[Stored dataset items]
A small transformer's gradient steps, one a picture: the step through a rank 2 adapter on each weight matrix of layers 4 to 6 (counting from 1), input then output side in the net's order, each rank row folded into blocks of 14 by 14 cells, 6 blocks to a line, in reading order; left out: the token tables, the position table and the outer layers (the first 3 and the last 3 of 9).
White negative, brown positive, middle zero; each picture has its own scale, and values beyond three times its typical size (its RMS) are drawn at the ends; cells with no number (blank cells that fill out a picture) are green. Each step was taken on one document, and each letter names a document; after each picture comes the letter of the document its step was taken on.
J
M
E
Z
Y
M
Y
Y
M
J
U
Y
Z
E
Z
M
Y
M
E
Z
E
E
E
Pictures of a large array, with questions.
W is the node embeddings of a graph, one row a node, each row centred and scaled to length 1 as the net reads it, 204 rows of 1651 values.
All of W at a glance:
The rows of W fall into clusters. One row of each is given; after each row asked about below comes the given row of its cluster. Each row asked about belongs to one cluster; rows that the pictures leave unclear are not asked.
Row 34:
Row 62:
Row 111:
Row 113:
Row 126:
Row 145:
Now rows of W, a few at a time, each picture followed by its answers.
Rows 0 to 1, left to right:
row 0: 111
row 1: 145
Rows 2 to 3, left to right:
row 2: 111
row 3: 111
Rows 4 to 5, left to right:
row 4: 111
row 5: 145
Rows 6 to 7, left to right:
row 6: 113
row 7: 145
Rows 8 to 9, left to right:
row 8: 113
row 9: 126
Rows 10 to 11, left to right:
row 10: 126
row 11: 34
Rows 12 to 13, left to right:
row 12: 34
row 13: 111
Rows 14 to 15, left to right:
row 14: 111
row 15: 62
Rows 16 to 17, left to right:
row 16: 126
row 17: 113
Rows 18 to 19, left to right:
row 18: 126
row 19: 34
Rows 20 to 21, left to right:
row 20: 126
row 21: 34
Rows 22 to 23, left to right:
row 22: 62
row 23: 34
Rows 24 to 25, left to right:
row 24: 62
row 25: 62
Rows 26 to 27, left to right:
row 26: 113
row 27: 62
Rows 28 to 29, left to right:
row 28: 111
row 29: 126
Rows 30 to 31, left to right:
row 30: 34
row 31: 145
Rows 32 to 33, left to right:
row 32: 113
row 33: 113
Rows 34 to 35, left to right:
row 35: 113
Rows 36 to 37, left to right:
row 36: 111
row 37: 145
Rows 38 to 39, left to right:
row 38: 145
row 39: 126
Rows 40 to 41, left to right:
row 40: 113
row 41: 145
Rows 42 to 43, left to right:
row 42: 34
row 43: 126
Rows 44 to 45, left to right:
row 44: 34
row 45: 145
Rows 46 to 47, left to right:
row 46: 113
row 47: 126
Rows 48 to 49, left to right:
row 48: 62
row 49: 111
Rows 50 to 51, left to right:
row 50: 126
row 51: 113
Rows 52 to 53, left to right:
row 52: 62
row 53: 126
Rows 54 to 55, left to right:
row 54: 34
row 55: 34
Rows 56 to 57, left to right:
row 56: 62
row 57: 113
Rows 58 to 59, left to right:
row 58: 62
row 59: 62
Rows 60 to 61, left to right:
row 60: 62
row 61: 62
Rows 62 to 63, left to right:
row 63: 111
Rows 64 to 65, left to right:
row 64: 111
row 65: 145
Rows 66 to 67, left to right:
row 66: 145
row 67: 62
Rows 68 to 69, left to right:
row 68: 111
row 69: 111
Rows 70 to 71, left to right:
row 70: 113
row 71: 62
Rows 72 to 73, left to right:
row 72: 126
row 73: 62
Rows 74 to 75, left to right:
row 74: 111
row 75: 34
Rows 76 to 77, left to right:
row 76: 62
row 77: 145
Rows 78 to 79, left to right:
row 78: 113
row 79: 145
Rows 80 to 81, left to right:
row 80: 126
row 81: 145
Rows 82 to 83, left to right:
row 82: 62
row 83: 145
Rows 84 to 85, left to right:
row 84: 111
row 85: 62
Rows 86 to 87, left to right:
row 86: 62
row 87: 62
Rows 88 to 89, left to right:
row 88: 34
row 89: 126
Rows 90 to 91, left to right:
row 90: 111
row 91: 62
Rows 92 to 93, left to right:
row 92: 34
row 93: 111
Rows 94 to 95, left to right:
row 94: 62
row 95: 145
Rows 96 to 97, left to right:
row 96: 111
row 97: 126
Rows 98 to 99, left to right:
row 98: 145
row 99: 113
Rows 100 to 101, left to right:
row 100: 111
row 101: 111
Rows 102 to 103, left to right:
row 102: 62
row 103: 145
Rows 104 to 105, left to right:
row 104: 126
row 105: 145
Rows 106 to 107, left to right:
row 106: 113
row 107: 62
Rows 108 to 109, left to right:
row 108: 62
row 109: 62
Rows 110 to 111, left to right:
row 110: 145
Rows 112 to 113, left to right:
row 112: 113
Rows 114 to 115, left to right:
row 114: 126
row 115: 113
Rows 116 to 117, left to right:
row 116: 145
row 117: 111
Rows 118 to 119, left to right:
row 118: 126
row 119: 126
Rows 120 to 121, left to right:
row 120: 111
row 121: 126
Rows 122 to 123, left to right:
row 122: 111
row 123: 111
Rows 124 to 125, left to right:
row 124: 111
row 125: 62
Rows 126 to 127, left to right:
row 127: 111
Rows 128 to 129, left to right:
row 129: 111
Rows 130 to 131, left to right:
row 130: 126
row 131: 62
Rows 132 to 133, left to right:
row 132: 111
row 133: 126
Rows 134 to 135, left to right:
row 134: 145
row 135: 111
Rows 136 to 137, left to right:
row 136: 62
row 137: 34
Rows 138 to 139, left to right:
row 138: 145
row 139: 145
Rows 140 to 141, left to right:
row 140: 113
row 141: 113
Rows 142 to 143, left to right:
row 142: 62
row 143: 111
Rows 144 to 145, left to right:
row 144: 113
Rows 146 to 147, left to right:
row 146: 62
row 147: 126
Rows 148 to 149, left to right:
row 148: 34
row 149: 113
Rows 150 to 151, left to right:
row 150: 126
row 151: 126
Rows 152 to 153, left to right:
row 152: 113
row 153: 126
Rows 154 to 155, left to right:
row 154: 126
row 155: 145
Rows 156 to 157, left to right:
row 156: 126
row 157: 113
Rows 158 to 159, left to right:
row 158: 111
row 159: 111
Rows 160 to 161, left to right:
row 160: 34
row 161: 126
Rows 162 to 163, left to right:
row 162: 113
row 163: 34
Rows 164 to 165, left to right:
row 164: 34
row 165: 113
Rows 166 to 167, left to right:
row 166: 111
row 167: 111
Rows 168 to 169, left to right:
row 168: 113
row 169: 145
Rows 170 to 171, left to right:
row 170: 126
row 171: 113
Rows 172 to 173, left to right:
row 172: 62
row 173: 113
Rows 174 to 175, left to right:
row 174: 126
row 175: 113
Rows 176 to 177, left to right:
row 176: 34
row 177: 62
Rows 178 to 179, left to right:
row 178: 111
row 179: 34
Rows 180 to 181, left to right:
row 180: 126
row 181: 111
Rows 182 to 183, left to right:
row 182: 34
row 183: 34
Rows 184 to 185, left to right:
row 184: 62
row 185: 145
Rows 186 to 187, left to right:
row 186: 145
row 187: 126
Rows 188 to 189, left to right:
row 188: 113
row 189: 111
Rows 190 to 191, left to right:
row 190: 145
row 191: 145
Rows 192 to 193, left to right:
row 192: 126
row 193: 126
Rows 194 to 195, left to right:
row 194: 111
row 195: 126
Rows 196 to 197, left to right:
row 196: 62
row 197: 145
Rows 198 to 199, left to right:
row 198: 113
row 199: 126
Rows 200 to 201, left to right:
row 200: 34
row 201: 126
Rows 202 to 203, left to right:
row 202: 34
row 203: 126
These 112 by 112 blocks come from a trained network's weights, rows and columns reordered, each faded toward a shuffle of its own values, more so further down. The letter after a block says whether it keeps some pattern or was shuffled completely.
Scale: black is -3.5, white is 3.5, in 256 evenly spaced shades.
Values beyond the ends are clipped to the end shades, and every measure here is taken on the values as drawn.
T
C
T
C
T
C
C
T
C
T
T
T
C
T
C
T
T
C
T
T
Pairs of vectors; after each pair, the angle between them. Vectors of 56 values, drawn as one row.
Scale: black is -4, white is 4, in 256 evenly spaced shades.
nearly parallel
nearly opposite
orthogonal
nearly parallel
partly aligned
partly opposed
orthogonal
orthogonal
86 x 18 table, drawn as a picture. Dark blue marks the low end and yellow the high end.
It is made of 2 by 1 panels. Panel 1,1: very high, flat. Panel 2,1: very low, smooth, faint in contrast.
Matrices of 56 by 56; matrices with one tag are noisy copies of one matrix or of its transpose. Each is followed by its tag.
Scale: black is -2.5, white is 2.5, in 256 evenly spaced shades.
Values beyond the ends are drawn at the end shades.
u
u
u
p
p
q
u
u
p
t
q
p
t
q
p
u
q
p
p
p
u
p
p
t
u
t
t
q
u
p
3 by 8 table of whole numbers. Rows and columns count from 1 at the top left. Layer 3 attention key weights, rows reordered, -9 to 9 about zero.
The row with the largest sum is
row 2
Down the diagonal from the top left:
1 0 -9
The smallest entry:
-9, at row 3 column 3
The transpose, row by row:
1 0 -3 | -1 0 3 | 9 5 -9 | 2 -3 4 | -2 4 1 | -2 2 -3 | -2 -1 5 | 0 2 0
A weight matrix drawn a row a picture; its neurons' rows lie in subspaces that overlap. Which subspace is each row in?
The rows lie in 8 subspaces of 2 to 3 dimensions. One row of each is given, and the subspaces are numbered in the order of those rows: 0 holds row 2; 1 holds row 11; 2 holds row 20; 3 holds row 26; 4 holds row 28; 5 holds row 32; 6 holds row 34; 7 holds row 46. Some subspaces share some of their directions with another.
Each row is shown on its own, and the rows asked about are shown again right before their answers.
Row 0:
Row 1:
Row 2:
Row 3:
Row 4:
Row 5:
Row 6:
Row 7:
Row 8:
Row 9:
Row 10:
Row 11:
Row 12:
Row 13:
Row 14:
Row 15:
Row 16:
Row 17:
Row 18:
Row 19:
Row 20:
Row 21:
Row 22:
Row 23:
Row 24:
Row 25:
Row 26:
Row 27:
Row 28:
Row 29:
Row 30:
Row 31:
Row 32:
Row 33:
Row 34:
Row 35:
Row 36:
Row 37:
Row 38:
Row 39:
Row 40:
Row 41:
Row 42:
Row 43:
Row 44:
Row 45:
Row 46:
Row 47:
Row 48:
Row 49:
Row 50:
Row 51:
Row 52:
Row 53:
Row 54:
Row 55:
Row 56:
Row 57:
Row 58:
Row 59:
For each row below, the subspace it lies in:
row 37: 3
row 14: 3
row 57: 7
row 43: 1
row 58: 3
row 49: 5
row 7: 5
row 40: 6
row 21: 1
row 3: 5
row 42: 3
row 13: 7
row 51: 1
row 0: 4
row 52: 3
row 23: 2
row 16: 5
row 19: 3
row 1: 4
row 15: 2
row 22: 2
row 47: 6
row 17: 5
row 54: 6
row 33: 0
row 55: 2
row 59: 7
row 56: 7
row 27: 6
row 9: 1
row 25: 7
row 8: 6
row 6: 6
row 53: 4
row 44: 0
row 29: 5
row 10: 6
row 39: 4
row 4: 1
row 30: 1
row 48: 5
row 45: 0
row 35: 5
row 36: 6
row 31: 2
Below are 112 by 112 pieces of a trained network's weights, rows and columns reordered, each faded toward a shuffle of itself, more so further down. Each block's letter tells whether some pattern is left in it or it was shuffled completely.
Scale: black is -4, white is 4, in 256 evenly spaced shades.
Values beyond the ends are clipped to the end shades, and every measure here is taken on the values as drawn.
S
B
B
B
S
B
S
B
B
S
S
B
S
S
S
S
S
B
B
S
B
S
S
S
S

### WHAT IS REQUIRED
Make a list of all lines in the data that contain "comes".

### WRITTEN REPLY
White negative, brown positive, middle zero; each picture has its own scale, and values beyond three times its typical size (its RMS) are drawn at the ends; cells with no number (blank cells that fill out a picture) are green. Each step was taken on one document, and each letter names a document; after each picture comes the letter of the document its step was taken on.
The rows of W fall into clusters. One row of each is given; after each row asked about below comes the given row of its cluster. Each row asked about belongs to one cluster; rows that the pictures leave unclear are not asked.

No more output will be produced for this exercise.